» Work order: Your answer should be the records, restated word for word.

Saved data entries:
----------

Each point is reached from the start by the listed moves, each made once or not at all, plus a little noise. Is the number of moves made odd or even? Then give how often each move was made.

Moves:
(1): [0.73 0.33 0.02]
(2): [ 0.00 -0.07  0.41]
Start: [ 0.03  0.03 -0.18]
Points:
[0.75 0.29 0.25] => even (1, 1)
[ 0.03 -0.04  0.23] => odd (0, 1)
[ 0.03  0.03 -0.18] => even (0, 0)

Moves:
(1): [ 0.03 -0.31  0.21 -0.10 -0.08 -0.17  0.02]
(2): [ 0.12  0.13  0.05 -0.38 -0.10 -0.08  0.04]
(3): [ 0.22 -0.07  0.07  0.20  0.39 -0.08  0.12]
(4): [ 0.06  0.27 -0.26  0.22 -0.29 -0.07 -0.09]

----------

» Response box:
Each point is reached from the start by the listed moves, each made once or not at all, plus a little noise. Is the number of moves made odd or even? Then give how often each move was made.

Moves:
(1): [0.73 0.33 0.02]
(2): [ 0.00 -0.07  0.41]
Start: [ 0.03  0.03 -0.18]
Points:
[0.75 0.29 0.25] => even (1, 1)
[ 0.03 -0.04  0.23] => odd (0, 1)
[ 0.03  0.03 -0.18] => even (0, 0)

Moves:
(1): [ 0.03 -0.31  0.21 -0.10 -0.08 -0.17  0.02]
(2): [ 0.12  0.13  0.05 -0.38 -0.10 -0.08  0.04]
(3): [ 0.22 -0.07  0.07  0.20  0.39 -0.08  0.12]
(4): [ 0.06  0.27 -0.26  0.22 -0.29 -0.07 -0.09]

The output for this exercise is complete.